= What needs to be done =
Your answer should be an exact copy of the lines from the start of the entries to the line containing "[-51 -33 -36", both included.
━━ Provided information ━━
[ -8  -3   2  -9  18   1  17 -16   7   0 -20  -6  27  13   4   8   5 -27
  15 -13  -2   6   8   7  -7   8 -25  10   0   8 -26  44]
K_222
[-51 -33 -36   4 -62  57  36 -23  16  -8  -7 -18  16  24  -2  24  25 -90
 -29 -59 -16  26  28 -18  32  11   4  20   9  37  -2   9]
K_321
[ 11 -21  31 -11 -15   6 -20 -52  20   0 -21   8 -18   5  43  -5 -58  14
  -6  15   6  14  25  -4 -22  -9 -10  20 -22  -2  33  19]
K_99
[ -3  12  -3 -21  10 -22  12   7 -21  -5  15  -9 -37   8  18   3 -28  11
  14  13  11  21   9   8   7  23   3   1   3 -17  10  -1]
K_451
[-58 -48 -57 -64 -71  76   3 -18   1 -51 -28  19  -7 -29 -69  -6  -2 -10
 -21 -15  20  24  45 -36  18  20 -29  -4  11  39 -15 -45]
K_781
[-10   3  -8 -23 -15  19   3  -4  -2 -21   5  20 -16  -8  12  23  -9   3
   5  14  -1  22  11 -22   9  31   9  -9  -7  -5  -6   6]
K_99
[-15  82  -1 -14  -1  23  20  13 -21  18 -10  19 -27  10  21  29  13 -38
  39  22   4  23  12 -34   4  38 -15 -17  20  -2   9  60]
K_222
[ -8  -9  17   9   4  -5 -11 -11  15 -16  -6   1  -7  14  -1  -5  22 -15
 -10  -5  -5  -7  15 -13 -11  -4  10  -2 -22  18   3  -7]
K_335
[ 11   4 -16  12  -5   0   9  -8 -20  -5  15   4  -7   6  24   2 -23  -3
  15  -9  -8   1 -13  21   8  17  -6   4  14   6 -17  -6]
K_222
[-39  30  50 -37  35  39  38  -9  46 -29 -25  -4  21 -27  -7  27  13   4
 -31  27 -12  17   1  38  12  94  21 -47 -33  37 -41  42]
K_335
[-16   6  21   1   9   0 -15  -5  11  -1  -6   1  -5  -2  37   6   2 -20
  -2 -10  -9   2  -3 -12  -5  11  12  -7 -24  12  -9  -5]
K_222
[-31 -49  30 -33  15  10  13   5  30  23  -9 -23  16  32 -16   3 -40 -21
   3  -4 -26  17   9   5  19 -30   6  -5 -38  30 -20 -17]
K_213
[ 63 -30 -41  76 -19   4 -45 -27 -30 -12   6   7 -23  -2  30  -9 -56  17
  18   2  -5  17  16  -1 -13 -17 -21  30  36 -14  44  41]
K_99
[  7 -22 -11 -22  -2  -1   8  -4 -11 -25  15  -7  -2  -2  -7  12  -9   5
   2 -10   3   1   2  34  30  -5 -21   0  14   5 -19   8]
K_213
[ -4   7 -16 -36 -16   6   6   4  -5  -2   2   4   6   1  19   9   9  -6
   3  -4   3  13  12  -7  11  17  15 -12   0   0   5   1]
K_585
[  1 -25  54 -11  83   1  11  11  48 -12 -41   8  39  -5  10  -8   5  76
   4  33  -1  76  20 -56 -68   8  20  12 -45   2 -25   4]
K_537
[ 29  -5  -6  26   8 -16  -1 -60 -27 -34   8  28 -25   2 -18 -15  -4  44
  28  25  49 -51  -2 -18 -63  21 -50  85  22 -31  16  -2]
K_99
[-17  -3  23   7  -5 -11 -13  -7   0   3  10  -1 -12   4   0  11  28   5
 -18  -5   1 -25  -5  -2 -27 -17   2   7   6   9  14  -9]
K_191
[  2 -24  11   2  -1 -14  -7  -8   4 -15   4   6  -1   0  15  12   4 -10
  -4  -6   1   5  11  -4   6 -13  -2   2 -16   9   1 -16]
K_213
[ -2 -11  22   2   1   5   0  -4  15   9  -2  -8 -21  28   3  -4   4 -28
 -11 -14  -4   7  11   5   3   9   6  11  14  12  -7 -13]
K_321
[-34  20 -15 -55 -17   7 -33  -6  11  17   3 -41  48  20  55  33 -65  -5
  -7  19 -35  -8 -10  18  43  30  53 -67 -41  30  -8  60]
K_585
[ 24 -47 -45  11 -10  17   9  -5 -31  31  -1   3  19  48  12   2 -25   3
  10 -51 -15  48  28   9  32  24  15  29 -20  18   0  10]
K_781
[  0 -13  22   7  -7   6  -3  -4  11   5  -2  -4 -30  28   9  -4   3 -23
 -12 -10  -6  10  10   0  -5  -9   2  10  13  11  -4 -12]
K_321
[  1 -62 -13  10 -18  16 -54  49 -30 -32  51 -34 -92  -1 -32 -19  -8  97
   4  47  21 -57 -31  16 -16  11 -22  -5  56 -29 -51 -14]
K_191
[ 36  22 -25  65   8 -30 -19 -12 -15  16  -5  29  -8  23   1   9 -15 -42
  39  13   0  -5  -6 -40 -18  -3   7  -3 -10  -4  40   6]
K_99
[ 16  -4 -49  -7   3 -33  -6  -2 -29  11  -7 -16   6  13  -6   5  20 -45
  21 -61  -3  10  24  -6  49 -17  -1   0  23  -4  48  18]
K_451
[ -4 -14  12  23   4   5  13 -21 -11  -1  20  32  -1   6  34   7 -15  29
  -4   6  -6  38  18 -57 -35  -7  19  55 -43  10  10 -53]
K_213
[-12 -12  -4   0  20  -8 -16 -10   5 -30   4  -1  15  -9   1   7  -7  -5
  -2  -5  -1   1   8 -10   9  17  -3   4 -20  20  -4   0]
K_213
[ 21  -7 -20   7  -1   9   2  -6 -12   4   4  -9   1 -13  11  10 -18  -4
   7 -12 -16   3 -15  30  19  12  -3 -18  20  16 -26   2]
K_222
[ 14   2 -11  -1   3 -16  12   6 -15   8   7 -33 -14   6  32  -4  -2  22
 -11   5   6  14   0  10  25   7  -3   0  -4 -19 -18  12]
K_568
[ -6 -19  -8  -7 -29 -29 -36 -36  -4  -7  37 -23 -13 -12  26   0 -16  16
 -23  -8  19 -59  -8   3   4   4   7  18  12 -12  17 -31]
K_191
[ 63  45 -45  56  51 -57 -38 -36 -42   4  14  19 -12 -21  46 -15 -43  11
  23   4  -5   1 -45  -5  12 -42   8  15 -26 -24  35  34]
K_781
[ 31  -4  -6   5  -3  -5  -8   0 -18   4   5 -15 -12  21  -1   8  -9  20
   9   8  13  -4   8  26  -5  21  -9  -2  16   4  -4 -11]
K_537
[-12  18  -5 -21  37   2  25  47  -6   7  -1 -28  21   5 -29  -6 -25  -5
 -11  -6 -52  65   5  54  42 -12   5 -39  20  37 -30  -8]
K_568
[-32  -8  40  -4   6 -23 -18  10   5 -11  -9  -4  -7  13   1   9   8  -8
  -6   2   5  -2  19  -1 -19   0  16  -8   5  -1  20 -24]
K_451
[ 79 -26 -24  87 -27 -15 -45 -55 -46  29  -6 -13   5 -29  20  -6  19  62
 -41   3  23 -69 -19  32  13 -49   0  -3  44 -58  -1   2]
K_568
[ -1 -23   1  -6  -4 -15   4  -8   2   3  10  -5  -8   2   0   2  11   5
 -14 -13  -7  -3  -6  12  -2 -26  -2  -3   3   7  -3  -9]
K_191
[-10  -1  26   2  -1  -1  -2  -3  15   6   2  -7 -23  34   9  -5  -6 -37
  -4  -8  -6   6  13   0   4  14   6  12  13  18   3 -14]
K_321
[-24   6 -17 -51 -12  -8  13 -13   1 -10   7  -1   6  -7  -1  14  12  -5
 -10 -10  -9  10   3  -8  17   1  -3 -17  -2  25   0   3]
K_191
[ -6  14  -8  -9  11   5  11  -5   7 -25   0   2  30   1  -9   0 -12  -8
  -8   6   8   1   8  -5  -2  20   8 -17 -23  15   2  -8]
K_24
[-27   3 -18  -8 -66  67 -57 -16 -37 -22   5  -8 -24 -11  29  23   2  20
 -51  -8 -17  11  39  26 -35 -16 -11   1   8  40  18  30]
K_585
[  1   2   1 -25  -1   1   1 -10  10 -13  -3  -5 -14  -2   7  -3   7 -11
  -3  -2  -6  10  17 -12  25  25  11 -17 -18  22   2  -4]
K_335
[ -4   3  31   3   2  -6  -9 -10   8   8   5   0 -24  35  20   0  11 -16
 -12 -11   1  -1  13  -6  -8  21  14  20   3  10   0 -20]
K_321
[ -4 -42  -5 -12  35  -2  38 -13  17 -34 -29   5  46 -45 -23 -16  -3  13
  43  25  -3   1 -45 -47  35   9   2   7  -4  -7 -21  16]
K_781
[ -2   6 -38 -22   4  -3  -9  -2  -4 -17  -5  -4  18  -6  -2  -6  -5  -8
  13  -1   2   7  11 -13  -1  17  -3  -4   5  12   8  15]
K_585
[  6  10 -22  13  17  -1 -15   4  -9   3  -4   3 -10  -2  -9   2 -26 -11
  16   8   7   7  -5  -5  10  27   9  -6 -10   4   5   7]
K_781
[-53  21 -16  -9   0  54  95  21  24 -33   5   3  17  34 -46 -17 -86 -33
  22  14 -14  80   8 -17 -39 -18 -18  29   6  46  31 -18]
K_24
[ 47 -41   7  41 -14 -20 -58   7 -14  52  15  -1  16   3 -18   7 -17  53
 -10  23 -21 -39 -16   7  -4 -77  43 -44  61 -24  -5 -39]
K_191
[ -6  10  -5   5  24 -18  -6   9 -17  -8   6  -6  -8  -3  -8   5 -27  13
   8  15  -7  16   3  10  -5  10  11 -11  13   1  10  -8]
K_451
[ 22  -1 -34  -4  25 -21 -28  -8 -13 -13   6 -18 -15   6 -23 -27  -4   7
  36  12  10 -30   7 -35  21  18 -14  10  11  -6   4  19]
K_335
[-46  -1  20 -23  -8   9  36  -9  12 -16  -8  13  20   6 -10  18  57  35
  10   1   8 -31 -25 -59 -11  54  18   5  -5  22  12  -3]
K_191
[-73 -16  63 -88  10  17  32  61  44 -48  19   7  -8 -13  -6  -4  50   6
 -10 -22  12  23  13 -17   0  19  36  23  25 -30 -13 -64]
K_585
[-65  29  33 -50   2  46  86   1  29 -18  -4  15   0  -4  14  27  52 -17
   1 -45  20   0 -18  -6  27 112  21  18  -9   6 -12 -12]
K_222
[-23  12  -3 -26   9  -9  14  11  -8 -16   0  -1 -12  -5   1   9 -15   2
   9  10  -1  28   9  -6  13  30  12 -20   4   2   9  -4]
K_451
[-14  17 -43 -16 -35 -28  17 -15 -41 -23  56   5 -22  39 -11   7  18 -10
  -6 -50  21 -36   3  39   6   6 -25  43  41  -3  14 -21]
K_191
[-39   9  65 -34 -21  40  -6  22  40   0 -25   4 -28 -29  23  40  34   5
 -28  51  13  27  19 -55 -25  21  40 -53 -32   4 -11 -43]
K_537
[  6  34 -46  18  49 -42  68   1 -22 -46  28 -10  45  46 -58 -12  -9 -54
  38 -47   3 -11 -21 114 -18  51 -53  56  47  38   1  20]
K_585
[-20  34  -5   6  -7  -6  32 -13  -6  -6  26  22 -24  19   2 -10 -29   2
  12   8  17  16  11 -27 -37  20 -14  49  25   3  46 -20]
K_191
[ -7   5 -13   2   8  -4   0   6  -5  -1  -6 -25  10  -8   5  -5   0   8
 -18   9  -4  18  10  -7  16   2   1 -10   2  -3 -16   4]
━━━
= Exercise answer =
[ -8  -3   2  -9  18   1  17 -16   7   0 -20  -6  27  13   4   8   5 -27
  15 -13  -2   6   8   7  -7   8 -25  10   0   8 -26  44]
K_222
[-51 -33 -36   4 -62  57  36 -23  16  -8  -7 -18  16  24  -2  24  25 -90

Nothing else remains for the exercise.